____ Raw data
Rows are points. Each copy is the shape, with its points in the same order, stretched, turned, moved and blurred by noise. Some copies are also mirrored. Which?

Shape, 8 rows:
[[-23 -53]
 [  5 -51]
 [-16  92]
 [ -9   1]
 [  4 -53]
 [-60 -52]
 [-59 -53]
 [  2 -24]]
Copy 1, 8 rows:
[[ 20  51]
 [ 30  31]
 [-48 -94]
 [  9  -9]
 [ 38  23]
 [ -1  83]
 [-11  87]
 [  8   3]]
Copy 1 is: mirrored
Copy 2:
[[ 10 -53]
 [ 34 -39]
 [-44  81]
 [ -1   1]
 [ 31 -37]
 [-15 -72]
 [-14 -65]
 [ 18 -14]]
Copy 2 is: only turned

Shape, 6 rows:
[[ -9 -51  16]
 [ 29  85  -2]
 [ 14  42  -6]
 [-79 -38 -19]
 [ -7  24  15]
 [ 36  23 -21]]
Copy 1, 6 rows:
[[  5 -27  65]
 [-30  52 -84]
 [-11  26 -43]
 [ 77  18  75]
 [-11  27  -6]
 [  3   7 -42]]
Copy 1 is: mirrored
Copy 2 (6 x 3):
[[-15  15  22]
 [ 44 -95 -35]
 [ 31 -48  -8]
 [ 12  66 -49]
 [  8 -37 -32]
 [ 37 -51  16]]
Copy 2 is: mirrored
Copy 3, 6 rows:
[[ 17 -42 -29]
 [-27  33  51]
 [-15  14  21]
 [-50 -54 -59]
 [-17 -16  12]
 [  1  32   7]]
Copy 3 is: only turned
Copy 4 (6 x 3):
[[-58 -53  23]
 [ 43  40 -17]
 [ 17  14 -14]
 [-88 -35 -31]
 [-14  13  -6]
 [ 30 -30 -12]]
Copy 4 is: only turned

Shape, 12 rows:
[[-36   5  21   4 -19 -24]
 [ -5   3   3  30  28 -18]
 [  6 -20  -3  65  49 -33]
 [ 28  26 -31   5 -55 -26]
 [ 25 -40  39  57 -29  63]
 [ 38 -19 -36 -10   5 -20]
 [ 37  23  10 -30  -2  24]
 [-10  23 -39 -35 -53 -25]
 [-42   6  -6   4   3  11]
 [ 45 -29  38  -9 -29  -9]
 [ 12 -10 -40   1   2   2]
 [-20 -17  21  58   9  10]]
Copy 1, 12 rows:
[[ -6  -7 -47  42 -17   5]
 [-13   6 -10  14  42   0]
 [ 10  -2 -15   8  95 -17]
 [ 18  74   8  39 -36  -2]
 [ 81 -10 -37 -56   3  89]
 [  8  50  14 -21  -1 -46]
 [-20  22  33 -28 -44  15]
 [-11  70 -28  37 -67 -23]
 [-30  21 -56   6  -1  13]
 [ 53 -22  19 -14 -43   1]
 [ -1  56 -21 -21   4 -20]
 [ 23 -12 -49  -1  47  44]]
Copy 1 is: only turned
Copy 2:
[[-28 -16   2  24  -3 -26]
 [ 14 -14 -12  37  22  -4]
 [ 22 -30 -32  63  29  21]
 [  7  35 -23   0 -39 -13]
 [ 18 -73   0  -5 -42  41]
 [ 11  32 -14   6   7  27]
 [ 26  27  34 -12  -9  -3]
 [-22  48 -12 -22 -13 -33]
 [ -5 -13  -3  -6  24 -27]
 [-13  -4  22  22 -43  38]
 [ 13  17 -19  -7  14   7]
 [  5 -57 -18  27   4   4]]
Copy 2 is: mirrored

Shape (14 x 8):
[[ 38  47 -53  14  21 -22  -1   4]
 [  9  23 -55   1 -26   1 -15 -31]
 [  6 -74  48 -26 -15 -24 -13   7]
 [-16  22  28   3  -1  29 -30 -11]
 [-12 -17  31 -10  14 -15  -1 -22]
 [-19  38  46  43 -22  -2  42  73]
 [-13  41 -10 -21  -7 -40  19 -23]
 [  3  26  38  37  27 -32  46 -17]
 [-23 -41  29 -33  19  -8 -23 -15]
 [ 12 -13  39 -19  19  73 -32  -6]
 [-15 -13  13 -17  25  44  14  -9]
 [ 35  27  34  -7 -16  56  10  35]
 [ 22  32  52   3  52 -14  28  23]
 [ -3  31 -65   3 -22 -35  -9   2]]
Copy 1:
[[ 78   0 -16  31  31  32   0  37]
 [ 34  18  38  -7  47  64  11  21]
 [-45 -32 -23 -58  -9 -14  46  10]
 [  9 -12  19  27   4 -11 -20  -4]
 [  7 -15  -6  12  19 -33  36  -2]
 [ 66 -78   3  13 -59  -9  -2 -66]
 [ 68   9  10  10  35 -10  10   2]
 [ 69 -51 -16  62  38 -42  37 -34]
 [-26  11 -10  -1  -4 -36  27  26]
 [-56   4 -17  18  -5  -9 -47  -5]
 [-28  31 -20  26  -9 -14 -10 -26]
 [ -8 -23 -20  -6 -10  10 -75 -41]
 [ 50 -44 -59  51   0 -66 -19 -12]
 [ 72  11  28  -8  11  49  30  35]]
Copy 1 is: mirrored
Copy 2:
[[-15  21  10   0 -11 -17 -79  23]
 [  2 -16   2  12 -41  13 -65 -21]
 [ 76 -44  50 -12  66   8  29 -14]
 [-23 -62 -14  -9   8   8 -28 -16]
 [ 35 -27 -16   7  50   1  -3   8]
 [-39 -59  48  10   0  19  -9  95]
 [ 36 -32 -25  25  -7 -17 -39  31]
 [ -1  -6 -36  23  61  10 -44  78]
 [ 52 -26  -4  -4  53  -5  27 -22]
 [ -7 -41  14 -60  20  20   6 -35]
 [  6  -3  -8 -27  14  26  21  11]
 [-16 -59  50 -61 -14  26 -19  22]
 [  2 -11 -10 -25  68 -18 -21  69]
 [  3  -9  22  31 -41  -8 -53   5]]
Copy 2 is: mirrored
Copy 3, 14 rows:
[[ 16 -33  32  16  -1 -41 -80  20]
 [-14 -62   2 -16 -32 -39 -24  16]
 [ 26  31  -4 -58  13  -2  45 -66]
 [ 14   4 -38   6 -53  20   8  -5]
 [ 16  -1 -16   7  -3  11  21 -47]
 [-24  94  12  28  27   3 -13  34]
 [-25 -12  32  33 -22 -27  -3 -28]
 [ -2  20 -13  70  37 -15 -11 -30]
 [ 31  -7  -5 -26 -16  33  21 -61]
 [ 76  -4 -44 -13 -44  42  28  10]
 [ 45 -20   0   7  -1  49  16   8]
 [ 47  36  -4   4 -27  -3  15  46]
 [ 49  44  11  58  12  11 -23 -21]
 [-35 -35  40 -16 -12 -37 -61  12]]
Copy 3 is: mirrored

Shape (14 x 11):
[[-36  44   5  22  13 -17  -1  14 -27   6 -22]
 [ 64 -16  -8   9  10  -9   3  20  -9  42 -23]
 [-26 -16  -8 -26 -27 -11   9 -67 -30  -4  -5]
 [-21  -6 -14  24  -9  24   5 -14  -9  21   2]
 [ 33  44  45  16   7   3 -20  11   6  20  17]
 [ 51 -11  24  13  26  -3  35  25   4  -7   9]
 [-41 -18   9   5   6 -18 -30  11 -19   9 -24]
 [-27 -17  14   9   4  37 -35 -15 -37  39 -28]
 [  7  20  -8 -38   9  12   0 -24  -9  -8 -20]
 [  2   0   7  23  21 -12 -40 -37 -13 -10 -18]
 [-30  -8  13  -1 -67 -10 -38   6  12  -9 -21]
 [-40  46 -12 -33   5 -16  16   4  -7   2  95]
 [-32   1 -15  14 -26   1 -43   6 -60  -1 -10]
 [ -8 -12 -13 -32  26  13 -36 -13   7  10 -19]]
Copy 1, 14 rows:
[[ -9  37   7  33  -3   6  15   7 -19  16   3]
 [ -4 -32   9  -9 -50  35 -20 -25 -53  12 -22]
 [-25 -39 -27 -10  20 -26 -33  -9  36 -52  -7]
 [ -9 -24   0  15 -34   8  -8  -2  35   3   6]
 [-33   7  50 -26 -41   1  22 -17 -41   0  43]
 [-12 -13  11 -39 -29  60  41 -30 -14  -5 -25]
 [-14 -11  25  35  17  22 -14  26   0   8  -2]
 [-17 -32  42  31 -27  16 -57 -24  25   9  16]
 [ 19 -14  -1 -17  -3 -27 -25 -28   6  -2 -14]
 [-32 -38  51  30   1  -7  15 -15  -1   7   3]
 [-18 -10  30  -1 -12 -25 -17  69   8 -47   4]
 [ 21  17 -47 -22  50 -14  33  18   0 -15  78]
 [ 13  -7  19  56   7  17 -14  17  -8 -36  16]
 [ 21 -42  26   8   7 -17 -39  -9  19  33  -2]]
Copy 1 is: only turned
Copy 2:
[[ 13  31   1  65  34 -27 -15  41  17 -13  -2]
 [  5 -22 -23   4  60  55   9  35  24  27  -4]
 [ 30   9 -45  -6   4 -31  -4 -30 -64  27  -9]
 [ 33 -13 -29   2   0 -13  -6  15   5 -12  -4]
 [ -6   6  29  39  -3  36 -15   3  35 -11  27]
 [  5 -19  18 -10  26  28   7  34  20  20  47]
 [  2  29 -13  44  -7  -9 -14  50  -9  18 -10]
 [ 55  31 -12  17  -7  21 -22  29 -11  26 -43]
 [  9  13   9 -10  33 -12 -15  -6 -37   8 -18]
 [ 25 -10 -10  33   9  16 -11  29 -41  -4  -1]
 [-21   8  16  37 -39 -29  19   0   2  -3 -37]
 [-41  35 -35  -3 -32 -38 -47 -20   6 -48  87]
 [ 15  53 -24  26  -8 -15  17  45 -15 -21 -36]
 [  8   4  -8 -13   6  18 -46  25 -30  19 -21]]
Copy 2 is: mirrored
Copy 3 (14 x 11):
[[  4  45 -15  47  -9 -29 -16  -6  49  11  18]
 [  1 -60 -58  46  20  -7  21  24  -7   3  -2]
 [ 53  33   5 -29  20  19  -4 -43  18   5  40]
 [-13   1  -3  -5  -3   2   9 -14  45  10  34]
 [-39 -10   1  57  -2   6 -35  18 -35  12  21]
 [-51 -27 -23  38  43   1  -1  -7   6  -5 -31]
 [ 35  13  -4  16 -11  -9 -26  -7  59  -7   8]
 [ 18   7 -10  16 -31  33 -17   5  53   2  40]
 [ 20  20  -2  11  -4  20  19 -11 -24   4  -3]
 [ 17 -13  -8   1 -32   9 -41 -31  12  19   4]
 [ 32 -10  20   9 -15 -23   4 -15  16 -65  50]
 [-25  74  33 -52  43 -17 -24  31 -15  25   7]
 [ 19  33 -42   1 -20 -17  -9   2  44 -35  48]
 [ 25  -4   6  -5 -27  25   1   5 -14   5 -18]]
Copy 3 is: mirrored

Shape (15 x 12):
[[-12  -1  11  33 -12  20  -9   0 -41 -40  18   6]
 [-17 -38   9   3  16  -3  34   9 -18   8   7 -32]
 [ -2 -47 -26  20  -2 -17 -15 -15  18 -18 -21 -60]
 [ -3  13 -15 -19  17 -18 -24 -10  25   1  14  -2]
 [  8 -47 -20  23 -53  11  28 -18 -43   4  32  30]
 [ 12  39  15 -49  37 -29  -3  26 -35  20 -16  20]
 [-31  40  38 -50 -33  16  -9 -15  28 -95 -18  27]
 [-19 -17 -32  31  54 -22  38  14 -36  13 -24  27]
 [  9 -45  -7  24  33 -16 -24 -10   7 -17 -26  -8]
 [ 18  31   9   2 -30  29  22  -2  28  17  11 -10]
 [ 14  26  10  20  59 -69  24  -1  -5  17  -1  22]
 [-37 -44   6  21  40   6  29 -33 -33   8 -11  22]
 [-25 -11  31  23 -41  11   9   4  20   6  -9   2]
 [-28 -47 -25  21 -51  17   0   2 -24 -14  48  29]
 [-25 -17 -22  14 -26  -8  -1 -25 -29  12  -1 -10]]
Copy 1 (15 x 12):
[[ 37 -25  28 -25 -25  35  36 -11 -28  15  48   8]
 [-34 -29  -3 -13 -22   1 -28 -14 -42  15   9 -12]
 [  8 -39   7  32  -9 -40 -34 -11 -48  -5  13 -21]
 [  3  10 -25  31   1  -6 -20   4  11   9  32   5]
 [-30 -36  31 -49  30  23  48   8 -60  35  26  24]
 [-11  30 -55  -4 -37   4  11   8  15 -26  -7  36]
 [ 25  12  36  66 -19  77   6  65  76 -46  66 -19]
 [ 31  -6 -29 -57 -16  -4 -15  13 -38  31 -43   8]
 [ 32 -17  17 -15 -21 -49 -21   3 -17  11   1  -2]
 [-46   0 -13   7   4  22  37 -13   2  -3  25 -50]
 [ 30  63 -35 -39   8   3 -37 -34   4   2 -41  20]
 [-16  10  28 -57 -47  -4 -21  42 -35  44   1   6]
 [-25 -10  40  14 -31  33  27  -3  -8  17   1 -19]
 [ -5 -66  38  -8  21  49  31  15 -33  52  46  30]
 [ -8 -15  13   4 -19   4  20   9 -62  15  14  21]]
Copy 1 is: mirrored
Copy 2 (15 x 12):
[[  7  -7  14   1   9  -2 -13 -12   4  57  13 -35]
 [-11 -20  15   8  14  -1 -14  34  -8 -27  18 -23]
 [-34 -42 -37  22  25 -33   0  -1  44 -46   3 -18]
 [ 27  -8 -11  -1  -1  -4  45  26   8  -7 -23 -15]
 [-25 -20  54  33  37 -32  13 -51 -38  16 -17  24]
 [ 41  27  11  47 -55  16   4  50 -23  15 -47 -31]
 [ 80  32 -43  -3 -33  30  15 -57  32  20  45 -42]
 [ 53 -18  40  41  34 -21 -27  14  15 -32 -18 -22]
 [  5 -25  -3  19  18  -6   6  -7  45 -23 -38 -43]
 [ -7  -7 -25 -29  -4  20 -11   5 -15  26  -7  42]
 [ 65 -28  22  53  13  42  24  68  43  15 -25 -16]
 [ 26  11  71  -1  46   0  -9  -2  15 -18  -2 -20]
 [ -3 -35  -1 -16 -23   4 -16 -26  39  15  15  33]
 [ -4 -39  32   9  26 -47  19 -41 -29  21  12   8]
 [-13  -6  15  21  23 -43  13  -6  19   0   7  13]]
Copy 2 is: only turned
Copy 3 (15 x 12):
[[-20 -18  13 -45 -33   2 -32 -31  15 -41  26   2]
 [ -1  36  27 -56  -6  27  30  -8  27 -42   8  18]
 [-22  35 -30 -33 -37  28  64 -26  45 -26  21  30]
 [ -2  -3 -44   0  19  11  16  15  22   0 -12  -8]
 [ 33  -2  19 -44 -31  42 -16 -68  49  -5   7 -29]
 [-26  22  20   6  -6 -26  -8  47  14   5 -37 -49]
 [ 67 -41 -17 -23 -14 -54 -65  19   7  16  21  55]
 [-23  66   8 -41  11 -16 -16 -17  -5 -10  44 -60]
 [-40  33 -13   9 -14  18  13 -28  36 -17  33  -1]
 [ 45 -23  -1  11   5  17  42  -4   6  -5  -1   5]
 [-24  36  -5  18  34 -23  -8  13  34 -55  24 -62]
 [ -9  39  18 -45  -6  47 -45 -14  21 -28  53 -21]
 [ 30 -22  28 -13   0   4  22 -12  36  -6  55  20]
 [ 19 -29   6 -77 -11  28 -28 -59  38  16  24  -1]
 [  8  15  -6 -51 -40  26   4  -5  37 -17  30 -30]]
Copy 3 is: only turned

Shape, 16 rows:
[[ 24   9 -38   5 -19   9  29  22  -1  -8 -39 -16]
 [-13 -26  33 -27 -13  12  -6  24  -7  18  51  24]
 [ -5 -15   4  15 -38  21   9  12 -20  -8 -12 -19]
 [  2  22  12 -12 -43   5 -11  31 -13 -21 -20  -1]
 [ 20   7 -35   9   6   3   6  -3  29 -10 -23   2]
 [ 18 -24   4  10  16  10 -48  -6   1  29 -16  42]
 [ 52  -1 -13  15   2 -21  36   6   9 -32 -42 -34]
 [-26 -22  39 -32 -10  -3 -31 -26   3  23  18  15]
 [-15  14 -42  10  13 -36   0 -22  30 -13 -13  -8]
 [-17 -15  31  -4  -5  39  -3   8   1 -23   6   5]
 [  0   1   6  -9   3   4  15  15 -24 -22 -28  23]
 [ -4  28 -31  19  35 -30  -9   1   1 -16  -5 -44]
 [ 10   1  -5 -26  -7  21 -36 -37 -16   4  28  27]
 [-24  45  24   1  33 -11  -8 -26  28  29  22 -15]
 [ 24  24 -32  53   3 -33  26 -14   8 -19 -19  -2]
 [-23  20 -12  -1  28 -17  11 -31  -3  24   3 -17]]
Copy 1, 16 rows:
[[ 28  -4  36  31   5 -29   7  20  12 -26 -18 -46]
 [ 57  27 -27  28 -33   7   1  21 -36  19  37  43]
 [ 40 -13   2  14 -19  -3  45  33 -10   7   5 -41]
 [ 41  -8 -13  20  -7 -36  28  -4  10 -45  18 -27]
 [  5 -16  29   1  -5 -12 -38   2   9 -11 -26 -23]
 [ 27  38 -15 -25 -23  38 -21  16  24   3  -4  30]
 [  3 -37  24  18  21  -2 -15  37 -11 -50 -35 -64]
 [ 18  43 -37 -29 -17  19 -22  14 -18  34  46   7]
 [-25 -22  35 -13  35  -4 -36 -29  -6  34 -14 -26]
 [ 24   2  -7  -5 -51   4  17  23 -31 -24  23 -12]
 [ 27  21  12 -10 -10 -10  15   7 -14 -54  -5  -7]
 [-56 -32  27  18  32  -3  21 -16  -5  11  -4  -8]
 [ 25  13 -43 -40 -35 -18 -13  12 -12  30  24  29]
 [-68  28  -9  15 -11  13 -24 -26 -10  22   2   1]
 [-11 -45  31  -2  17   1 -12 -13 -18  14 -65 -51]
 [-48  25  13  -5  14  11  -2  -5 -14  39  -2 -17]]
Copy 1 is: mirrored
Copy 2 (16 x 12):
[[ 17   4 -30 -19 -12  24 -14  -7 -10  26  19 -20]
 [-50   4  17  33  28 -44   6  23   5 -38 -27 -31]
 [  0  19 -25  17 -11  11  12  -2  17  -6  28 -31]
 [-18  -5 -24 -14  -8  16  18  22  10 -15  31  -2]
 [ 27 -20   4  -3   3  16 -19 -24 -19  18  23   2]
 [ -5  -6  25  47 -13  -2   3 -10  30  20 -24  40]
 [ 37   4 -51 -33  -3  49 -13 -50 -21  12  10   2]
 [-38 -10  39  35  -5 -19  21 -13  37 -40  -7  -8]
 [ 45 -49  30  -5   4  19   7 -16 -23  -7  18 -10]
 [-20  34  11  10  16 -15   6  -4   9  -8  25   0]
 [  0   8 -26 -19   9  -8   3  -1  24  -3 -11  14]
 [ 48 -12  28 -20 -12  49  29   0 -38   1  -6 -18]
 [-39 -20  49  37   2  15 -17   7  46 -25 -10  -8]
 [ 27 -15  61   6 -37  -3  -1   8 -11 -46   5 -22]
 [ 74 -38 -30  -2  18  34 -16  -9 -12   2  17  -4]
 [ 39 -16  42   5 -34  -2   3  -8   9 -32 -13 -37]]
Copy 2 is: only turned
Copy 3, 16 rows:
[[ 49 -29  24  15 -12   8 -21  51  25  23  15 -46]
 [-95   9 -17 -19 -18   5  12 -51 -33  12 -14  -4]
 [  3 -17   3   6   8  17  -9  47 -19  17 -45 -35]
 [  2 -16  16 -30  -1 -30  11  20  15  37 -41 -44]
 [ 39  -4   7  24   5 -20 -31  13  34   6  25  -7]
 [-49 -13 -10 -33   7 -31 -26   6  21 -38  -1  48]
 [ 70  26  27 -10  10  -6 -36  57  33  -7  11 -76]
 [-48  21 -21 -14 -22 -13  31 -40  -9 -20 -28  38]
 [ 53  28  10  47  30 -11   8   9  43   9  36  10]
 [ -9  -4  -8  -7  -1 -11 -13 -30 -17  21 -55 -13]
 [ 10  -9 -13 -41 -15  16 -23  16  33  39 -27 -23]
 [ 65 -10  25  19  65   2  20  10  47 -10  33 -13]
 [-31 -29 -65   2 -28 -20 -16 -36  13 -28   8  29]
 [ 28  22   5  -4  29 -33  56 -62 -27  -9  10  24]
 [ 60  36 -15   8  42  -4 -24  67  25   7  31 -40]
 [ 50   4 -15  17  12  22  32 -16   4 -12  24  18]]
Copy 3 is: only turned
________
▶ [What this task involves]
Look above for the line holding "[ 12 -10 -40". Print it and every line after it, exactly, through the line holding "[-23 -62 -14".

▶ [Expected answer]
 [ 12 -10 -40   1   2   2]
 [-20 -17  21  58   9  10]]
Copy 1, 12 rows:
[[ -6  -7 -47  42 -17   5]
 [-13   6 -10  14  42   0]
 [ 10  -2 -15   8  95 -17]
 [ 18  74   8  39 -36  -2]
 [ 81 -10 -37 -56   3  89]
 [  8  50  14 -21  -1 -46]
 [-20  22  33 -28 -44  15]
 [-11  70 -28  37 -67 -23]
 [-30  21 -56   6  -1  13]
 [ 53 -22  19 -14 -43   1]
 [ -1  56 -21 -21   4 -20]
 [ 23 -12 -49  -1  47  44]]
Copy 1 is: only turned
Copy 2:
[[-28 -16   2  24  -3 -26]
 [ 14 -14 -12  37  22  -4]
 [ 22 -30 -32  63  29  21]
 [  7  35 -23   0 -39 -13]
 [ 18 -73   0  -5 -42  41]
 [ 11  32 -14   6   7  27]
 [ 26  27  34 -12  -9  -3]
 [-22  48 -12 -22 -13 -33]
 [ -5 -13  -3  -6  24 -27]
 [-13  -4  22  22 -43  38]
 [ 13  17 -19  -7  14   7]
 [  5 -57 -18  27   4   4]]
Copy 2 is: mirrored

Shape (14 x 8):
[[ 38  47 -53  14  21 -22  -1   4]
 [  9  23 -55   1 -26   1 -15 -31]
 [  6 -74  48 -26 -15 -24 -13   7]
 [-16  22  28   3  -1  29 -30 -11]
 [-12 -17  31 -10  14 -15  -1 -22]
 [-19  38  46  43 -22  -2  42  73]
 [-13  41 -10 -21  -7 -40  19 -23]
 [  3  26  38  37  27 -32  46 -17]
 [-23 -41  29 -33  19  -8 -23 -15]
 [ 12 -13  39 -19  19  73 -32  -6]
 [-15 -13  13 -17  25  44  14  -9]
 [ 35  27  34  -7 -16  56  10  35]
 [ 22  32  52   3  52 -14  28  23]
 [ -3  31 -65   3 -22 -35  -9   2]]
Copy 1:
[[ 78   0 -16  31  31  32   0  37]
 [ 34  18  38  -7  47  64  11  21]
 [-45 -32 -23 -58  -9 -14  46  10]
 [  9 -12  19  27   4 -11 -20  -4]
 [  7 -15  -6  12  19 -33  36  -2]
 [ 66 -78   3  13 -59  -9  -2 -66]
 [ 68   9  10  10  35 -10  10   2]
 [ 69 -51 -16  62  38 -42  37 -34]
 [-26  11 -10  -1  -4 -36  27  26]
 [-56   4 -17  18  -5  -9 -47  -5]
 [-28  31 -20  26  -9 -14 -10 -26]
 [ -8 -23 -20  -6 -10  10 -75 -41]
 [ 50 -44 -59  51   0 -66 -19 -12]
 [ 72  11  28  -8  11  49  30  35]]
Copy 1 is: mirrored
Copy 2:
[[-15  21  10   0 -11 -17 -79  23]
 [  2 -16   2  12 -41  13 -65 -21]
 [ 76 -44  50 -12  66   8  29 -14]
 [-23 -62 -14  -9   8   8 -28 -16]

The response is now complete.